[Extracted data entries]
━━━━━━━━━━━━━━━━━━━━━━━━━━━━━━

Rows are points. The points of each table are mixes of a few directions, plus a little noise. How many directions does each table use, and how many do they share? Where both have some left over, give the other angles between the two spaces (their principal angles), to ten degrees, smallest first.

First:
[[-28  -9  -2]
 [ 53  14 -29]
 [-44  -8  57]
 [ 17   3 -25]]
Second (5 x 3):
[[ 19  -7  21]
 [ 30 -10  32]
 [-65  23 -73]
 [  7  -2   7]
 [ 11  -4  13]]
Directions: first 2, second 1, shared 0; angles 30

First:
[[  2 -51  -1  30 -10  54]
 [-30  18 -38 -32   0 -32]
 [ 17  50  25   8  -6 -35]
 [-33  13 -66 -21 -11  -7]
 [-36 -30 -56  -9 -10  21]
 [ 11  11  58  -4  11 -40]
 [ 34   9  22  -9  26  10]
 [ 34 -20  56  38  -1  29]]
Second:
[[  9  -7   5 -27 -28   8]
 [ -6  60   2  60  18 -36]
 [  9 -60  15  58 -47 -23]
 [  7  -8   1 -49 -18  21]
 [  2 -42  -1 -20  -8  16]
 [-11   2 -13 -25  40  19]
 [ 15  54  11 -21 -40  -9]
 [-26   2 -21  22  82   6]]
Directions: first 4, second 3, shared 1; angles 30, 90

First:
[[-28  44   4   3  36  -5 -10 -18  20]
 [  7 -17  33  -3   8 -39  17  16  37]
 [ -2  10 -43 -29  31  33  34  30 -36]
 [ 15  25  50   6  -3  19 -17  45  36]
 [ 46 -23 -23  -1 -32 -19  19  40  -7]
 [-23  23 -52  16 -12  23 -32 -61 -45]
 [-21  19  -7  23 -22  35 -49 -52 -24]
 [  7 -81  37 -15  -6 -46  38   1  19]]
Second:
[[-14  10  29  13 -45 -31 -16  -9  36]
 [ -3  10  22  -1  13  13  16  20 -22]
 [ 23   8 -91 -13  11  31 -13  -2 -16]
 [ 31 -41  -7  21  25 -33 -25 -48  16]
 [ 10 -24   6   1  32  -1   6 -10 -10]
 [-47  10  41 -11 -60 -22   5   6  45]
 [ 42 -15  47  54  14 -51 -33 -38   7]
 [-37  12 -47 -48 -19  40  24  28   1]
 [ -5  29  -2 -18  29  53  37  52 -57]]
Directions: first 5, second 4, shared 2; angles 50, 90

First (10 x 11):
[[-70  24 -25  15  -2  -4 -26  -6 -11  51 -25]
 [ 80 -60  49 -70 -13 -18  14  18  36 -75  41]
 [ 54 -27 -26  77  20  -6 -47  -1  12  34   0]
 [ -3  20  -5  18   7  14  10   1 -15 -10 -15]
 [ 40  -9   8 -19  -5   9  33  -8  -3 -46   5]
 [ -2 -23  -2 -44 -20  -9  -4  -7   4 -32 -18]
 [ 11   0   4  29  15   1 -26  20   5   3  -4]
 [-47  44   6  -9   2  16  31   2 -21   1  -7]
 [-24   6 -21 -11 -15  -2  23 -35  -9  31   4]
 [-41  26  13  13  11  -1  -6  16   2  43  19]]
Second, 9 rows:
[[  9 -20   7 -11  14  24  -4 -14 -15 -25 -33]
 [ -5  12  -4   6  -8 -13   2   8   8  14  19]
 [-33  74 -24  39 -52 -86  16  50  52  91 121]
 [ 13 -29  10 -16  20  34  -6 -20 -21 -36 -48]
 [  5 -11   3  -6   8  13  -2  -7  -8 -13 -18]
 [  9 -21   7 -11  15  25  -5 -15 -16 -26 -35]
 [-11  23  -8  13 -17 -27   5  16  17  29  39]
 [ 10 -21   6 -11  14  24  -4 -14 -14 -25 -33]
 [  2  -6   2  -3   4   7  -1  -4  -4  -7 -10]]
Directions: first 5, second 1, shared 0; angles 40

━━━━━━━━━━━━━━━━━━━━━━━━━━━━━━

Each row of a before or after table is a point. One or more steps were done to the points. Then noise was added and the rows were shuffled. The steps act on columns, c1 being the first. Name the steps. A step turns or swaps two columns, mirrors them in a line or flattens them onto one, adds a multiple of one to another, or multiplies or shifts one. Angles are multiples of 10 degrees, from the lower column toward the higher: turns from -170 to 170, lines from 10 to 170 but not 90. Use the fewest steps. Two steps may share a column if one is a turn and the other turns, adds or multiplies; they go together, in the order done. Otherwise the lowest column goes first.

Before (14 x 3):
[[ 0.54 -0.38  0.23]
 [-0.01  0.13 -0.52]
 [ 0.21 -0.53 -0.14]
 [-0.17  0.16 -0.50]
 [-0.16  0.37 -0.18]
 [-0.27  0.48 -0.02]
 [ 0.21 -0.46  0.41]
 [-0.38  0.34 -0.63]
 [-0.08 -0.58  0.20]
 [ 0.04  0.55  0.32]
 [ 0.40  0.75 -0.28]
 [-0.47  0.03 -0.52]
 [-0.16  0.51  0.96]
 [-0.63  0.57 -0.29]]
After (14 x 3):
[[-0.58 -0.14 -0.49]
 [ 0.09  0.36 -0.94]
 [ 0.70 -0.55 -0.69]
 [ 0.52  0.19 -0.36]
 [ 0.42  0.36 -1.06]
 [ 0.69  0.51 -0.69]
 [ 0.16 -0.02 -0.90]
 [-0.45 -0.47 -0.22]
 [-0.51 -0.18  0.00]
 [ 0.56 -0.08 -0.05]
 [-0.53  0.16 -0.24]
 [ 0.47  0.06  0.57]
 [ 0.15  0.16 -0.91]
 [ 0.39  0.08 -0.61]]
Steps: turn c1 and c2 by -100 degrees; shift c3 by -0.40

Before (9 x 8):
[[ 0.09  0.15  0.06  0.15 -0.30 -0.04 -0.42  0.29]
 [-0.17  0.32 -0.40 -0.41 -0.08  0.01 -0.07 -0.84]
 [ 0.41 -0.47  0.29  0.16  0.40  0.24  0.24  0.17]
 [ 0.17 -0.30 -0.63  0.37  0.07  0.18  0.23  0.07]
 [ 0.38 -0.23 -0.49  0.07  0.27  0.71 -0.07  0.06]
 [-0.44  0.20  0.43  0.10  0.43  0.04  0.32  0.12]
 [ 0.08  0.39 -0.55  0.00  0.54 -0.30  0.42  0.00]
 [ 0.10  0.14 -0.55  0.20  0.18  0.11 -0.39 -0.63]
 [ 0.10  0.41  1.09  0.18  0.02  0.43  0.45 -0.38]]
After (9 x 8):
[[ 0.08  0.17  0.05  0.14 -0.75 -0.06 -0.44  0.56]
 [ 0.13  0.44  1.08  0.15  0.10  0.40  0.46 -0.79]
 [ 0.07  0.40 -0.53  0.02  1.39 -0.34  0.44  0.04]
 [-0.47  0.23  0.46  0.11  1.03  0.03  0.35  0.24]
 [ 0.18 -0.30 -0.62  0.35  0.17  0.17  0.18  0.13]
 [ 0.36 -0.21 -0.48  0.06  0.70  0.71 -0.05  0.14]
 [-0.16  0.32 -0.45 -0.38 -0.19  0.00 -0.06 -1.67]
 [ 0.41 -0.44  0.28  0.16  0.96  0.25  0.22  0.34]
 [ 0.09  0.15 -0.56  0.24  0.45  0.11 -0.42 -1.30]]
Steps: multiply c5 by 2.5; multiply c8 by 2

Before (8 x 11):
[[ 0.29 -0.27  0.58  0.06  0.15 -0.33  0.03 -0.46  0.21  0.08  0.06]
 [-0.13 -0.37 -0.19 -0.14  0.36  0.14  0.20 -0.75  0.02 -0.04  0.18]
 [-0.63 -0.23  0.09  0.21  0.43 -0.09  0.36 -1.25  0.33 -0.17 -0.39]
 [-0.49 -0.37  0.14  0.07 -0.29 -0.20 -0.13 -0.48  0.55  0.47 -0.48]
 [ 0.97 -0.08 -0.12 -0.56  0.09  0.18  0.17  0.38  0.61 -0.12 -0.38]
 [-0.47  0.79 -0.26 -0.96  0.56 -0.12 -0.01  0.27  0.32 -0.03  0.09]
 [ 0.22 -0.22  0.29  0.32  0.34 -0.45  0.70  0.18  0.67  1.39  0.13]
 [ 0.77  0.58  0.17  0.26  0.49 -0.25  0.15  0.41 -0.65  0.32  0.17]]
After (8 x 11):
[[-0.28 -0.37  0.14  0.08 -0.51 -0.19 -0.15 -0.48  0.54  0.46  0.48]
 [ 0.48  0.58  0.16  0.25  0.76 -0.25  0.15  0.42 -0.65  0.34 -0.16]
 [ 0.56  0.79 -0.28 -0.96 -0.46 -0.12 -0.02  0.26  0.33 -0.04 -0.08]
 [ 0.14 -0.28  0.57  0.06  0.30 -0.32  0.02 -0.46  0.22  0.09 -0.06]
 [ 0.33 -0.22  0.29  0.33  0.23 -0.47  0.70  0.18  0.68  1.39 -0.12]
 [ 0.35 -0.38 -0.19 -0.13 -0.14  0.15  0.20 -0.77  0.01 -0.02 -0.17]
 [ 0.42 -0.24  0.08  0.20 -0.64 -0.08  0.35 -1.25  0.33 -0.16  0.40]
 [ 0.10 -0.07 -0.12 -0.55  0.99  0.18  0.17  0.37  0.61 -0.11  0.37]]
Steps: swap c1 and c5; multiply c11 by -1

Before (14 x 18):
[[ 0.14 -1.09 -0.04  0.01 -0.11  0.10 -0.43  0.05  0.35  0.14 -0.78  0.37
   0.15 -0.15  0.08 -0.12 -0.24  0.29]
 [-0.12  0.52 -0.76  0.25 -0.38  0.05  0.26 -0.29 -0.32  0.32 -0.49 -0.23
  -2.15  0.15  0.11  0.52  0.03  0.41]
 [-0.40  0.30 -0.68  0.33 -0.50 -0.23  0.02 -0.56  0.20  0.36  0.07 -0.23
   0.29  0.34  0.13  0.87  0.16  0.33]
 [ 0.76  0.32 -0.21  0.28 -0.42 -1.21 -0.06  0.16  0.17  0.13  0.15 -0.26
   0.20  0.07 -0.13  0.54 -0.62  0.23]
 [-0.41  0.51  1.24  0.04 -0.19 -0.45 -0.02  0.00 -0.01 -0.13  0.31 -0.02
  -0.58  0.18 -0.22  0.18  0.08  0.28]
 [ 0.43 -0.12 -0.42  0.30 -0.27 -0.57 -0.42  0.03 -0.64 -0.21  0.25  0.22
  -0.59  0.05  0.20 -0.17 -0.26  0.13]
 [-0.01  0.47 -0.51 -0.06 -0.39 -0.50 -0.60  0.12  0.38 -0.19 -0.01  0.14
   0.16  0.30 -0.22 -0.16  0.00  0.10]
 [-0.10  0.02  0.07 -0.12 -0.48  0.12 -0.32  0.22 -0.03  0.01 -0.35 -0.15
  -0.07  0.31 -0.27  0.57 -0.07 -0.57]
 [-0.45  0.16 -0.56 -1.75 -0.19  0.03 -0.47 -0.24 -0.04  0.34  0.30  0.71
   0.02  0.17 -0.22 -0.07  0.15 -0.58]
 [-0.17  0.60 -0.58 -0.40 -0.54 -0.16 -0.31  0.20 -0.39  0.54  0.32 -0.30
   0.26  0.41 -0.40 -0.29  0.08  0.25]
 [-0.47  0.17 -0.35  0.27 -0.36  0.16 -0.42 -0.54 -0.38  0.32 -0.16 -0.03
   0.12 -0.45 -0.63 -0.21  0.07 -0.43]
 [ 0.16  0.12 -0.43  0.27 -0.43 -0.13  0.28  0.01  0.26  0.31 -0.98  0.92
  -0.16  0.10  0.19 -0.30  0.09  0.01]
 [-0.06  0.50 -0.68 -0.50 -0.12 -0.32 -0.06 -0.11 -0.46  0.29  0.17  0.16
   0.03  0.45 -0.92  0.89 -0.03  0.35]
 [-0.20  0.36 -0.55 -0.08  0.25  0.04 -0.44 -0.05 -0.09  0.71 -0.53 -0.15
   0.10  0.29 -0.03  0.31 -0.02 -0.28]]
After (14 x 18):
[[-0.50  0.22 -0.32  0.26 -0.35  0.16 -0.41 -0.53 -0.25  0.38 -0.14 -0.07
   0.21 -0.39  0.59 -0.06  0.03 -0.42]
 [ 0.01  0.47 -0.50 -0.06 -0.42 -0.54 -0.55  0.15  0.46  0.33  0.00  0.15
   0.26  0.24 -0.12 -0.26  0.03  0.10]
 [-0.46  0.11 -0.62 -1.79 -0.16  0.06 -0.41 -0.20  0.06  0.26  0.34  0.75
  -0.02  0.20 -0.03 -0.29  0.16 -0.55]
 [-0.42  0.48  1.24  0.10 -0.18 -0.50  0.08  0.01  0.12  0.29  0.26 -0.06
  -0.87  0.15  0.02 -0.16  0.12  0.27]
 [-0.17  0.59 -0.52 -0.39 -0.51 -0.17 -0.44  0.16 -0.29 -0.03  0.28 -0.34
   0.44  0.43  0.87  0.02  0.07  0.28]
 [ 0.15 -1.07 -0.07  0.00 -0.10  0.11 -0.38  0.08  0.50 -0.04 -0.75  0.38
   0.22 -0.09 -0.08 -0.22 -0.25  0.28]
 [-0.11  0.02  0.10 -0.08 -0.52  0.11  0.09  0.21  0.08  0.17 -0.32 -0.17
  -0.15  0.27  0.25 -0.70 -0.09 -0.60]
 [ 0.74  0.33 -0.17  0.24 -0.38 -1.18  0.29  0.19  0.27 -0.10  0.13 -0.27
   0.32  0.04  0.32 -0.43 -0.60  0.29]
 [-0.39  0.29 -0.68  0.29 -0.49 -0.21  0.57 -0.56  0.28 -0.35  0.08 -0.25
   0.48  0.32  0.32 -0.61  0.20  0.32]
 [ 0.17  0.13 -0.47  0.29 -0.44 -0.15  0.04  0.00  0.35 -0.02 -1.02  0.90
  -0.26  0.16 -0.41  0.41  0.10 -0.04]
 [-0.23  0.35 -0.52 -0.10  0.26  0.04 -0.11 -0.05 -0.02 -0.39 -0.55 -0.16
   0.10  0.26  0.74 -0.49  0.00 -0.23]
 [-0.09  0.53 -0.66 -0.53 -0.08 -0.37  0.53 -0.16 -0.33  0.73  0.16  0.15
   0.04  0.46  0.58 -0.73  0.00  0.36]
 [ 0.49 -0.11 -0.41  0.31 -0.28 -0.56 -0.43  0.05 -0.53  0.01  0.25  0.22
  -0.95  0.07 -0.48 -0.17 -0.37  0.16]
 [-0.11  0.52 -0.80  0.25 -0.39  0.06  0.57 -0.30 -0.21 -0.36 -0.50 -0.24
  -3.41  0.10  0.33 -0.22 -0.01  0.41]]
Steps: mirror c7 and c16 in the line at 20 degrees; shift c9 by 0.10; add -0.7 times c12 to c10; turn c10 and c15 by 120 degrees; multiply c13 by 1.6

━━━━━━━━━━━━━━━━━━━━━━━━━━━━━━

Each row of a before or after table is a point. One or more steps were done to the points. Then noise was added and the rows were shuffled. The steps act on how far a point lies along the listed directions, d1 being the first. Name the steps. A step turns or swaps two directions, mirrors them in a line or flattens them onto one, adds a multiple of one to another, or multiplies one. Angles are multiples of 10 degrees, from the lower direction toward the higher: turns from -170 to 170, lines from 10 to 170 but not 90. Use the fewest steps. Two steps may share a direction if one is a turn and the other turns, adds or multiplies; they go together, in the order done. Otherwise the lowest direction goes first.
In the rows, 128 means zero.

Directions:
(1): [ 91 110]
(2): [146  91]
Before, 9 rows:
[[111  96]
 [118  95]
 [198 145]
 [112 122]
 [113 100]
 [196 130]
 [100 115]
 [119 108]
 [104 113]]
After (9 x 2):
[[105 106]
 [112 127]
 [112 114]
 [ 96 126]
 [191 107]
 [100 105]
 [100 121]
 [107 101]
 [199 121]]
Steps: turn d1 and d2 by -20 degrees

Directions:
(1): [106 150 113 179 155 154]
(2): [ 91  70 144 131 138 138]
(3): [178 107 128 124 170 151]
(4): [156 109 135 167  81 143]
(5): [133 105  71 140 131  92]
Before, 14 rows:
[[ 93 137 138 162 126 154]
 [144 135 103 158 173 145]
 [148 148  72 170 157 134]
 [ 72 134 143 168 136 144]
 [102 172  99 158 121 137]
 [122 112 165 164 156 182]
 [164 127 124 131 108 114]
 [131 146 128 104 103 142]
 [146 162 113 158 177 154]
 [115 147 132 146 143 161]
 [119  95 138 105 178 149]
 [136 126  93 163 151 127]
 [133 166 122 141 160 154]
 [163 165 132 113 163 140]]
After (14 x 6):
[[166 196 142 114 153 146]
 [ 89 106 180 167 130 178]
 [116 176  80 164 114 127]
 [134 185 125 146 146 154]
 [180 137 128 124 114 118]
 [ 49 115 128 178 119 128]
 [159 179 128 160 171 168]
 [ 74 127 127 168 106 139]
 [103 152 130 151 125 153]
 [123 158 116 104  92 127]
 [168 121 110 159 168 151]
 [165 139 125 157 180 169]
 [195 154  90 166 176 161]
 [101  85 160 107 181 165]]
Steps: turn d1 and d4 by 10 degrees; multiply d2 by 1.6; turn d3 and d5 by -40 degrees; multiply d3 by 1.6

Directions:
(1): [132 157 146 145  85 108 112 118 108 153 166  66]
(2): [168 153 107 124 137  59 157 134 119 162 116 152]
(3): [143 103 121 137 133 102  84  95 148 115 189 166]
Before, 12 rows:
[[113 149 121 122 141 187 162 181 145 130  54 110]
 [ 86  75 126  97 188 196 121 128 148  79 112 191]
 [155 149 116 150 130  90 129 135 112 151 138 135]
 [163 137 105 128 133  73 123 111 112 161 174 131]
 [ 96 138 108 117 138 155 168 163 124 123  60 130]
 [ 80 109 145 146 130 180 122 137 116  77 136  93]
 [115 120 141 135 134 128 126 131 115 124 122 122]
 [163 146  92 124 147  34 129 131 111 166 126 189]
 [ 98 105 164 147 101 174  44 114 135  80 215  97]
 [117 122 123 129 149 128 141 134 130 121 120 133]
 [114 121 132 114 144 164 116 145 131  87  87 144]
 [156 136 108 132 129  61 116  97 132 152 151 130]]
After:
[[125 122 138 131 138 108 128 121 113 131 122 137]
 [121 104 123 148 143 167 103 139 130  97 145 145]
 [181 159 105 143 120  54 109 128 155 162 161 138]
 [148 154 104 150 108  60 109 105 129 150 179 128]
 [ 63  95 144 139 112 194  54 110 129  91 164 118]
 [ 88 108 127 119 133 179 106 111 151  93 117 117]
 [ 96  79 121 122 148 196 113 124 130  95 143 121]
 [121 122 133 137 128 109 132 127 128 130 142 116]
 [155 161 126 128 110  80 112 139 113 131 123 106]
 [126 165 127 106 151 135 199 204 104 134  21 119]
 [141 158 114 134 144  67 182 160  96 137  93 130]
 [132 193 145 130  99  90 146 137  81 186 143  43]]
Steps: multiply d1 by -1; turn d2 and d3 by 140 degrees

━━━━━━━━━━━━━━━━━━━━━━━━━━━━━━

TASK » Using the records above, copy word for word the line with "[[125 122 138", the line with "Steps: multiply d1", and every line between them.

ANSWER FOR THE TASK »
[[125 122 138 131 138 108 128 121 113 131 122 137]
 [121 104 123 148 143 167 103 139 130  97 145 145]
 [181 159 105 143 120  54 109 128 155 162 161 138]
 [148 154 104 150 108  60 109 105 129 150 179 128]
 [ 63  95 144 139 112 194  54 110 129  91 164 118]
 [ 88 108 127 119 133 179 106 111 151  93 117 117]
 [ 96  79 121 122 148 196 113 124 130  95 143 121]
 [121 122 133 137 128 109 132 127 128 130 142 116]
 [155 161 126 128 110  80 112 139 113 131 123 106]
 [126 165 127 106 151 135 199 204 104 134  21 119]
 [141 158 114 134 144  67 182 160  96 137  93 130]
 [132 193 145 130  99  90 146 137  81 186 143  43]]
Steps: multiply d1 by -1; turn d2 and d3 by 140 degrees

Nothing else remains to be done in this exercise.